_DATASET CONTENT_

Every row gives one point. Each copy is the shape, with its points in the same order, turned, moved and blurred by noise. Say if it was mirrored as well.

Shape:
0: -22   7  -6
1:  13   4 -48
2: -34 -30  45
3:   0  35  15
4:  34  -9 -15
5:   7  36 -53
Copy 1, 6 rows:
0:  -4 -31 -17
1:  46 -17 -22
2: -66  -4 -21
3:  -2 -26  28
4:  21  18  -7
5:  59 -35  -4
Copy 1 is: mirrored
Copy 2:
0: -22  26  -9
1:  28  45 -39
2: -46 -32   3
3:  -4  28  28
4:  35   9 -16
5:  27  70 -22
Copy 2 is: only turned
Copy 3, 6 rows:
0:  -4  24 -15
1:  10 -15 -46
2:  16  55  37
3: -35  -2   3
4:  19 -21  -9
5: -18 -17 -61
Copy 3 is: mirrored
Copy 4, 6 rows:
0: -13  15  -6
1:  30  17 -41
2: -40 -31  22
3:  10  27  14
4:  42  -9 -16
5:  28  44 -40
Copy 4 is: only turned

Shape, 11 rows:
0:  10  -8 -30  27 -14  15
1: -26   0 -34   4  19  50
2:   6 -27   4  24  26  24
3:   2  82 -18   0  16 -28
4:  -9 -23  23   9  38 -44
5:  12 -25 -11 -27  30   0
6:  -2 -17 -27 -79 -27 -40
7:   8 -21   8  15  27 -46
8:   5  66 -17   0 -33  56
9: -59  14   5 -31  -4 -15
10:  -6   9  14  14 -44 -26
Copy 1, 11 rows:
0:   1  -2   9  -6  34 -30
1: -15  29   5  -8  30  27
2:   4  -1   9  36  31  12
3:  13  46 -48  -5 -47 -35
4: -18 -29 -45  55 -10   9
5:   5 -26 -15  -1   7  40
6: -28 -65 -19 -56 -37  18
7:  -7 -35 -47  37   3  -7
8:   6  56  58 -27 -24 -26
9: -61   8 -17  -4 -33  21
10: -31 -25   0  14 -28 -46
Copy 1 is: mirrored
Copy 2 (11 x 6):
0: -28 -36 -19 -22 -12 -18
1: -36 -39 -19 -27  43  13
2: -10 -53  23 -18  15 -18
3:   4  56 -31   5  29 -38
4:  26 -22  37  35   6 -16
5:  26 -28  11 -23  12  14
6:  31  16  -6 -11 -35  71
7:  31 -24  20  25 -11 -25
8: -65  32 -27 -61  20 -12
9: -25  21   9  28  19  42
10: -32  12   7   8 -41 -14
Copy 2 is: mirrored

--

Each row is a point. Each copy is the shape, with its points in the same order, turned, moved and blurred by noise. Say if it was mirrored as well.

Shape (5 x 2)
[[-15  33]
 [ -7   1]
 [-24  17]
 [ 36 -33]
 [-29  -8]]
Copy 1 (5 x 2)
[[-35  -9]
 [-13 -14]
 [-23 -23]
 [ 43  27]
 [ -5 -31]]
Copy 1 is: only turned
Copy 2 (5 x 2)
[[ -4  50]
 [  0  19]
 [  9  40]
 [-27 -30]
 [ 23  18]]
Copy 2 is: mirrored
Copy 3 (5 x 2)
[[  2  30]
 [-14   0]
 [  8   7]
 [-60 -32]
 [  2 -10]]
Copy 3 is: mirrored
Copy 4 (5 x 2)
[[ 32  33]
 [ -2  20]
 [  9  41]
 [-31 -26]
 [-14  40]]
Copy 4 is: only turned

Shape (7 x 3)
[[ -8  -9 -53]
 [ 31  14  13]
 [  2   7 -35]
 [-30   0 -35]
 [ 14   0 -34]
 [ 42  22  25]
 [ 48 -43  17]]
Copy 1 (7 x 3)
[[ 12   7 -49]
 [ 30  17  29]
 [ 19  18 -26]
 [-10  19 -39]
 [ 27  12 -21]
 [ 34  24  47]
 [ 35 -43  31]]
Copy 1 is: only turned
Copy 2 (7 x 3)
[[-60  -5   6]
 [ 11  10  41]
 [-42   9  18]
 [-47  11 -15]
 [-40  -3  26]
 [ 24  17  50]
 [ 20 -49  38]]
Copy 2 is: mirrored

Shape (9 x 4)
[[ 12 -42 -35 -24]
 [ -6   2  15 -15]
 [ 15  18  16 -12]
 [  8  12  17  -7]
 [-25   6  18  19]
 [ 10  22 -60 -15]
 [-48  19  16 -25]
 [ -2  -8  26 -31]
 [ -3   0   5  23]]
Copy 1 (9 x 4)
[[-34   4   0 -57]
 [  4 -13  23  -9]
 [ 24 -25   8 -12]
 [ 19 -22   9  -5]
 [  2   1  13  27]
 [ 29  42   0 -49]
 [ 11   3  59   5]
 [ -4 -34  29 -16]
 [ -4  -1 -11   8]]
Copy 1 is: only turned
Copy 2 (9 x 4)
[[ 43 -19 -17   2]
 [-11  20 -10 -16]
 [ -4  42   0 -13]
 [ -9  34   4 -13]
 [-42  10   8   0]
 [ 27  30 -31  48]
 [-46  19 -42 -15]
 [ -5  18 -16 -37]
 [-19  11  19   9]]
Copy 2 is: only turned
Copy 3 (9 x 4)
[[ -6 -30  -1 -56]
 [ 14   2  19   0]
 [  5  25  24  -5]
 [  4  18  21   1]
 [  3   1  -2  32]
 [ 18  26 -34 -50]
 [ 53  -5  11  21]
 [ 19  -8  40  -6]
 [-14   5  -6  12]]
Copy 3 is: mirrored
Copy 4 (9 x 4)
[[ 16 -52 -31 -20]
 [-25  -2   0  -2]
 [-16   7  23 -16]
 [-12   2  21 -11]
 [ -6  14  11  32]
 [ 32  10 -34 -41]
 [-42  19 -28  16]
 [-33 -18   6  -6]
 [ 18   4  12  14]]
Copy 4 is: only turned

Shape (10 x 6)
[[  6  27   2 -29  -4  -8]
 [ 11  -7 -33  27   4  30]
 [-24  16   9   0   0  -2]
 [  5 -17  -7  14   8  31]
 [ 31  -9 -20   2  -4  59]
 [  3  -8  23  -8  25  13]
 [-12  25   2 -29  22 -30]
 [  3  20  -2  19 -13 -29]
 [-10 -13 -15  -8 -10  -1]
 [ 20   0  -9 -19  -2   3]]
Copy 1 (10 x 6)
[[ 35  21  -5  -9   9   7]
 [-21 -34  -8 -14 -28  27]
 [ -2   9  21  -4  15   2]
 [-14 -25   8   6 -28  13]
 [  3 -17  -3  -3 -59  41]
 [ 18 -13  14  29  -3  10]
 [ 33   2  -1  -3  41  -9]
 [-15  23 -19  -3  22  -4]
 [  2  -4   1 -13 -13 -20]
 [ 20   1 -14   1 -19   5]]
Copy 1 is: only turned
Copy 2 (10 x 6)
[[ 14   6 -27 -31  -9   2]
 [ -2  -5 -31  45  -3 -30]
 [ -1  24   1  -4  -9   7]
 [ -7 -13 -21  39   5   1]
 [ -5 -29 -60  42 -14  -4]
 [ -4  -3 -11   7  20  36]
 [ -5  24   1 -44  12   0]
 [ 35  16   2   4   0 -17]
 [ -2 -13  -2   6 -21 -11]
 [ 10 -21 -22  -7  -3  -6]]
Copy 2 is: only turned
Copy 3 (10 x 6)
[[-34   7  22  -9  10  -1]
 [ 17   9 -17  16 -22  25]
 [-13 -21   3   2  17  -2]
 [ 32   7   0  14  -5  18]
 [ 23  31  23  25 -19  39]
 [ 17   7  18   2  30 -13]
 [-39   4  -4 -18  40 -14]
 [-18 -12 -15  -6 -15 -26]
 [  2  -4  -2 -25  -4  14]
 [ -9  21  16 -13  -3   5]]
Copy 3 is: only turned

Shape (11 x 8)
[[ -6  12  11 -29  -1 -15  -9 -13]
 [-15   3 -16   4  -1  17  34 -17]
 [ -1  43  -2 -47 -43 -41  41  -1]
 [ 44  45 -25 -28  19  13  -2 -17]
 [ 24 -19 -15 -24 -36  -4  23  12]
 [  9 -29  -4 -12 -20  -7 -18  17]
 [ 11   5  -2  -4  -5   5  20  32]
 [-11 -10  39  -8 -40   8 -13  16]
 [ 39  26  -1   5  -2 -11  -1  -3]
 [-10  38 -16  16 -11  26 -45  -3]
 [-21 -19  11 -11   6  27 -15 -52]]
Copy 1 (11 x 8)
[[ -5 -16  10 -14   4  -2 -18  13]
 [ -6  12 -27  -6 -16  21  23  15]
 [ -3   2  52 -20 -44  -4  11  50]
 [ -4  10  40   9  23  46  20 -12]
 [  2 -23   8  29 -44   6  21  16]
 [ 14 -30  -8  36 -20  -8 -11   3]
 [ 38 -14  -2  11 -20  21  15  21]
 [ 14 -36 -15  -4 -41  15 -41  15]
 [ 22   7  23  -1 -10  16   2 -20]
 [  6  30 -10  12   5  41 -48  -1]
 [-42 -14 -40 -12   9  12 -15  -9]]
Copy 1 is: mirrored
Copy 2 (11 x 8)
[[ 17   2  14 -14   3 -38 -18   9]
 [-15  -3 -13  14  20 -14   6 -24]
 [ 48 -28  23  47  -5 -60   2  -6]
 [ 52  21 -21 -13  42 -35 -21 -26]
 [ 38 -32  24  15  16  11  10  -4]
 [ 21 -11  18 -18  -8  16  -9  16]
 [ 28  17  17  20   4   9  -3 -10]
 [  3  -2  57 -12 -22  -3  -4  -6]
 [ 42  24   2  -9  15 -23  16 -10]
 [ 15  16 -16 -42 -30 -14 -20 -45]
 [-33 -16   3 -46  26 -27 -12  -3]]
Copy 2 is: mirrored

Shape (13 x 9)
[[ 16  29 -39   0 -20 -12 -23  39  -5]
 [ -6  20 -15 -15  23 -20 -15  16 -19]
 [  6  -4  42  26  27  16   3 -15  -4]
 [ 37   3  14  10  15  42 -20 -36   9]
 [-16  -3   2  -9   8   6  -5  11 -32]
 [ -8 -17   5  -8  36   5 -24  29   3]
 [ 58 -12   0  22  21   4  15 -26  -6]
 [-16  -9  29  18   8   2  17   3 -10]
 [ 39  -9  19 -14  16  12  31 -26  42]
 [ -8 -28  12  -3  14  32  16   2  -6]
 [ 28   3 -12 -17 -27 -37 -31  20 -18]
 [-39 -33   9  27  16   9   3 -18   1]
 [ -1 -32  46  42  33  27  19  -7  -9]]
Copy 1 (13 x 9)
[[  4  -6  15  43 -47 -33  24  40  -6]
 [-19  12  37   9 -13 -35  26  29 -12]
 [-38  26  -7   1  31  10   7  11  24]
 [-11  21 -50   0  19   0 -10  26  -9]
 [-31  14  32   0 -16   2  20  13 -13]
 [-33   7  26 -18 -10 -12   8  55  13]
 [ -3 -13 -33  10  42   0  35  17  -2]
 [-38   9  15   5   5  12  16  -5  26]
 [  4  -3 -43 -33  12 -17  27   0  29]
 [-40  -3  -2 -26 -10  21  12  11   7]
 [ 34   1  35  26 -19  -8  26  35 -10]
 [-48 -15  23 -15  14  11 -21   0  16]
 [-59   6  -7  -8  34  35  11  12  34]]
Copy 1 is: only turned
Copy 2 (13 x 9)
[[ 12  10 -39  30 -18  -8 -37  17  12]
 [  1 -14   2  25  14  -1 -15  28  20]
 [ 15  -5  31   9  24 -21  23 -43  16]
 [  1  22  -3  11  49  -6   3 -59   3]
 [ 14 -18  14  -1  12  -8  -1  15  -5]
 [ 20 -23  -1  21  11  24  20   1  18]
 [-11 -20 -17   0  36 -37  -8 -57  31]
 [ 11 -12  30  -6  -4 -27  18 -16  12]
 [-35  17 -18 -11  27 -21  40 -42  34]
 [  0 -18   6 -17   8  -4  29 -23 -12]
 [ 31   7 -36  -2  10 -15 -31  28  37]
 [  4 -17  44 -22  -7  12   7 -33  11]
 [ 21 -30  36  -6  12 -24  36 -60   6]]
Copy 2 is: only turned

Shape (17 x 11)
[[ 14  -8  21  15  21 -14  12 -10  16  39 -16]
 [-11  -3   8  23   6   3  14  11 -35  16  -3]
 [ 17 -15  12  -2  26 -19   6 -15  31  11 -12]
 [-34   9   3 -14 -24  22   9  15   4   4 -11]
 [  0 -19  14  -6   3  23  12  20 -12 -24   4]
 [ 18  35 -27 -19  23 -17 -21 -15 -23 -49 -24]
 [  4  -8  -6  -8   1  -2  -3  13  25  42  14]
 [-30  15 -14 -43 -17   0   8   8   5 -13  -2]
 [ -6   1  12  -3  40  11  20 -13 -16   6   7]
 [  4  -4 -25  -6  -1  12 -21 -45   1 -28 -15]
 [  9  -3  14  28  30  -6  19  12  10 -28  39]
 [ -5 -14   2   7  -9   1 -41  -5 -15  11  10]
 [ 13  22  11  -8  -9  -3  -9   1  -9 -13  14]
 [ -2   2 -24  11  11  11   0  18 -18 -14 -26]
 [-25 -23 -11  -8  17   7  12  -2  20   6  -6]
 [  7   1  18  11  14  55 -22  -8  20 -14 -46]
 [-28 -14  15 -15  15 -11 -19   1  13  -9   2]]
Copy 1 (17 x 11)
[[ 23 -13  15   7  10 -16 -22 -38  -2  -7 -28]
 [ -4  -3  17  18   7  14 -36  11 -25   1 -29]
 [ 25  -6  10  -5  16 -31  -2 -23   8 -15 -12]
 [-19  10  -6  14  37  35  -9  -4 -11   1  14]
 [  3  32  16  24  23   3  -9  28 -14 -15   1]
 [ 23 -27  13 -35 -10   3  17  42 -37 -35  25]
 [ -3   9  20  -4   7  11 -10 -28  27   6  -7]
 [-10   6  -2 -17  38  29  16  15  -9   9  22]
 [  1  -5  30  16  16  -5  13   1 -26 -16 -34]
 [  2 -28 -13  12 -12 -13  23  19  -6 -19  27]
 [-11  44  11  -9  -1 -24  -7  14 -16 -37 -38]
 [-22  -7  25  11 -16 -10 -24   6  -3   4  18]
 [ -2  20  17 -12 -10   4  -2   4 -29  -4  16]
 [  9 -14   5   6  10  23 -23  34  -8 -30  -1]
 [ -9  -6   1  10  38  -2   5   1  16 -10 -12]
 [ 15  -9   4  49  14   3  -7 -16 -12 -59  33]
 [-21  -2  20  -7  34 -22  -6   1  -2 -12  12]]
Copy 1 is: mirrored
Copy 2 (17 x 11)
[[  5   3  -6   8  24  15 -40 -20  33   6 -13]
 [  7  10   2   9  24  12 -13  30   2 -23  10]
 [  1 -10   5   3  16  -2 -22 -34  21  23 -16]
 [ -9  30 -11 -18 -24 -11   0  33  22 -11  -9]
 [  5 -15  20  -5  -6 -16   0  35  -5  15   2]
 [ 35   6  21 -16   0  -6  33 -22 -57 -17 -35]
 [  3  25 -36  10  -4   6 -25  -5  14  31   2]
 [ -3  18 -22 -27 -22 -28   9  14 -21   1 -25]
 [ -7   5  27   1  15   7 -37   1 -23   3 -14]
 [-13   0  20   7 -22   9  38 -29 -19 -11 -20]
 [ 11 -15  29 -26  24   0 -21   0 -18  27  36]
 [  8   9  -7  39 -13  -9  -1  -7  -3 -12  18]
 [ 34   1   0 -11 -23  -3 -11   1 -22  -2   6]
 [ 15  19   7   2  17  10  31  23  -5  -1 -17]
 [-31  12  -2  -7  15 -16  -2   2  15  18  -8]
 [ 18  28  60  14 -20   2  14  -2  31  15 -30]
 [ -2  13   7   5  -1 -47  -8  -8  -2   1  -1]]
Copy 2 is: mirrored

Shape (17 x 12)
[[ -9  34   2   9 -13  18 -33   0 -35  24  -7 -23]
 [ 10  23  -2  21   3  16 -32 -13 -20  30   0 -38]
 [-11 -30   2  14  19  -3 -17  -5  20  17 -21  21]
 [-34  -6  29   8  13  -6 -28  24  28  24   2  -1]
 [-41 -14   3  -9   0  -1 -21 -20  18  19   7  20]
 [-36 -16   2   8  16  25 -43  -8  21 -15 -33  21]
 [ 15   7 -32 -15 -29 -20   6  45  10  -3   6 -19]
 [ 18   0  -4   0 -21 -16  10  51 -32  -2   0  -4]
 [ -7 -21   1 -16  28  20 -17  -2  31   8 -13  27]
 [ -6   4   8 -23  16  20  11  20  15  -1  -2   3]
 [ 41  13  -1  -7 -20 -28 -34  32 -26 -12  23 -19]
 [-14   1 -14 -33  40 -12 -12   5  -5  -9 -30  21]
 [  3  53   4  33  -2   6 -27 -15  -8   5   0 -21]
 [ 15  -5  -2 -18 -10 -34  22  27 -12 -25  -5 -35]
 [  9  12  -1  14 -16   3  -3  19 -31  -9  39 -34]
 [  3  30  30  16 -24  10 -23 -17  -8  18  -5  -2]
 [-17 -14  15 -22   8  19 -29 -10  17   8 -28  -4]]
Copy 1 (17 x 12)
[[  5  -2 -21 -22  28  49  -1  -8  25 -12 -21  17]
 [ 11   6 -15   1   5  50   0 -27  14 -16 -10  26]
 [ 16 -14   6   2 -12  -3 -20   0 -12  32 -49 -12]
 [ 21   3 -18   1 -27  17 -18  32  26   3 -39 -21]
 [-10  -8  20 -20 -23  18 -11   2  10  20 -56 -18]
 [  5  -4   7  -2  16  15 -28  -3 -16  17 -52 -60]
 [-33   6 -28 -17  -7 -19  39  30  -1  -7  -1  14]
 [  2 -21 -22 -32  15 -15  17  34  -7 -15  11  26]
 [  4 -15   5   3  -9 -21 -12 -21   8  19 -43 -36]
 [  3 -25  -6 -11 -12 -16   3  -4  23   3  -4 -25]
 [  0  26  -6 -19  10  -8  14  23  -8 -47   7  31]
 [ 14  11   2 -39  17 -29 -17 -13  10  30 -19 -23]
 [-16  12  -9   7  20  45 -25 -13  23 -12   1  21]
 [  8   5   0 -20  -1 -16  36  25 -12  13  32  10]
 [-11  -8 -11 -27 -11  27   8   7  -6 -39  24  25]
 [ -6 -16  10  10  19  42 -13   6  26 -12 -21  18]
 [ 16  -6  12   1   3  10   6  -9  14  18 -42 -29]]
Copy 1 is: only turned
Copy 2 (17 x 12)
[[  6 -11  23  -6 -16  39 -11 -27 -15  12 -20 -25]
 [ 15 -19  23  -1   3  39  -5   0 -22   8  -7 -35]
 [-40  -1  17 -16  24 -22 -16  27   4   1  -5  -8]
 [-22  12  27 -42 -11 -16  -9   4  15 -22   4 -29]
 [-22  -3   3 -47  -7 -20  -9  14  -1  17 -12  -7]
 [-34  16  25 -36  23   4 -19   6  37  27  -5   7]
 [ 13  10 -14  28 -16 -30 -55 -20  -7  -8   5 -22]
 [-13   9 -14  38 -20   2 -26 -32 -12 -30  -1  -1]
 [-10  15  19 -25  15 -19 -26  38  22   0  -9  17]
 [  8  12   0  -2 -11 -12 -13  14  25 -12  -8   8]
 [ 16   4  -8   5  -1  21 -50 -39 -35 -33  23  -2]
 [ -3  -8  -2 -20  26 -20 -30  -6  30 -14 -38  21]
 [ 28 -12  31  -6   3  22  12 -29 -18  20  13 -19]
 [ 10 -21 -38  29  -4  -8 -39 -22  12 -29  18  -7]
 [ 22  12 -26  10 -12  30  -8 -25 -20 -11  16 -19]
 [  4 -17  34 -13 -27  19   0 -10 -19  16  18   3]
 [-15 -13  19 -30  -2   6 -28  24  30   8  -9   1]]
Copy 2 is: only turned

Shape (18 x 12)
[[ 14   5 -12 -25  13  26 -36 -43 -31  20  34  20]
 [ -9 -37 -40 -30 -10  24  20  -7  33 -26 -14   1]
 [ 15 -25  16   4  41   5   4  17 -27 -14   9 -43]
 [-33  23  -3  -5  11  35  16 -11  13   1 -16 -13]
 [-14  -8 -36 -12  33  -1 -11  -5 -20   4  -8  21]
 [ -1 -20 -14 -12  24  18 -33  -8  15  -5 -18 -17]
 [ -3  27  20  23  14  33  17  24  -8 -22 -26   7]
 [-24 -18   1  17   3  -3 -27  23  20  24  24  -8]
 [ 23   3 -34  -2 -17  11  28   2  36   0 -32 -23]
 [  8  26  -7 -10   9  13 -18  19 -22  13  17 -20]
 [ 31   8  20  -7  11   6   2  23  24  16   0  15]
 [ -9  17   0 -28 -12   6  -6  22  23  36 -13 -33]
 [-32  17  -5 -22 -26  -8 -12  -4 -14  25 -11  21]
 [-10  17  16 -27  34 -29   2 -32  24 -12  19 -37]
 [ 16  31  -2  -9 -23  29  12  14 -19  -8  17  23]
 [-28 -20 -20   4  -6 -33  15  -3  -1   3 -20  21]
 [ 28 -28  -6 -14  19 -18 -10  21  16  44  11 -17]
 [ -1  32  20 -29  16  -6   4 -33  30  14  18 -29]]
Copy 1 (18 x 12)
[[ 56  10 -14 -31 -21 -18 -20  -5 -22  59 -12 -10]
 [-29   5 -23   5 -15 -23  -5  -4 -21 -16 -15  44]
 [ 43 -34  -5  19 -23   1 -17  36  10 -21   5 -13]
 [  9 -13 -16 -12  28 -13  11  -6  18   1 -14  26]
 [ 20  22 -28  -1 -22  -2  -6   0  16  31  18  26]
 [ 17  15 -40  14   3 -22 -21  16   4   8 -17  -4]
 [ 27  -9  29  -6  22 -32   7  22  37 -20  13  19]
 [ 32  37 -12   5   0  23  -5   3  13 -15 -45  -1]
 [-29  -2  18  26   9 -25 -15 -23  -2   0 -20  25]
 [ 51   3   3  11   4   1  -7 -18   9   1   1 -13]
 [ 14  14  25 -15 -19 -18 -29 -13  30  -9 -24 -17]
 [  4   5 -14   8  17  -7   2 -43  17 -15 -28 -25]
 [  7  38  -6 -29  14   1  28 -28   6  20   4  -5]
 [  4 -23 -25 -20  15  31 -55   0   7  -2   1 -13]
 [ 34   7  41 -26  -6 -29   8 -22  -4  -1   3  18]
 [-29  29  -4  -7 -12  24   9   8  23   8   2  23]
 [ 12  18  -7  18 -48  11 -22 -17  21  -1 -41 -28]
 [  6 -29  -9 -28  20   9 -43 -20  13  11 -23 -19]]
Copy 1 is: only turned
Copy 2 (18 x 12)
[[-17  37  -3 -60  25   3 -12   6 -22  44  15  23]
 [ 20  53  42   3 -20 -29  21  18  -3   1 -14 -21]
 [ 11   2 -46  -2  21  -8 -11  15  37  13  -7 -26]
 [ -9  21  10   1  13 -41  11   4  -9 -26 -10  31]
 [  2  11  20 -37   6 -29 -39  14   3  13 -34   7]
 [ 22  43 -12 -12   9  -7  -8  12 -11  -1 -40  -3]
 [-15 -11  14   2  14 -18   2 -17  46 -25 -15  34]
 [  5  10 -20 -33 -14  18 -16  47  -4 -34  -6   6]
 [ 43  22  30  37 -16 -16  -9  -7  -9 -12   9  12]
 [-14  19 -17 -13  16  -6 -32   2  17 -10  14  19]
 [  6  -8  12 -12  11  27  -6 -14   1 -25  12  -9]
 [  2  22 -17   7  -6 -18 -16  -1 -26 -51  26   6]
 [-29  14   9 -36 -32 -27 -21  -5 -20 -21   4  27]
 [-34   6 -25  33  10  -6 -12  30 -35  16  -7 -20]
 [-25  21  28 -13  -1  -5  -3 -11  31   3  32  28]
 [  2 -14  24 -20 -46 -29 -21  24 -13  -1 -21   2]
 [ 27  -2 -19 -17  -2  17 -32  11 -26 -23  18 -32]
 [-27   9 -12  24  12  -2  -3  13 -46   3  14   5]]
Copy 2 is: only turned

_TRY IT_
Select every line of the material above holding the word "point" and copy it.

_RESPONSE_
Every row gives one point. Each copy is the shape, with its points in the same order, turned, moved and blurred by noise. Say if it was mirrored as well.
Each row is a point. Each copy is the shape, with its points in the same order, turned, moved and blurred by noise. Say if it was mirrored as well.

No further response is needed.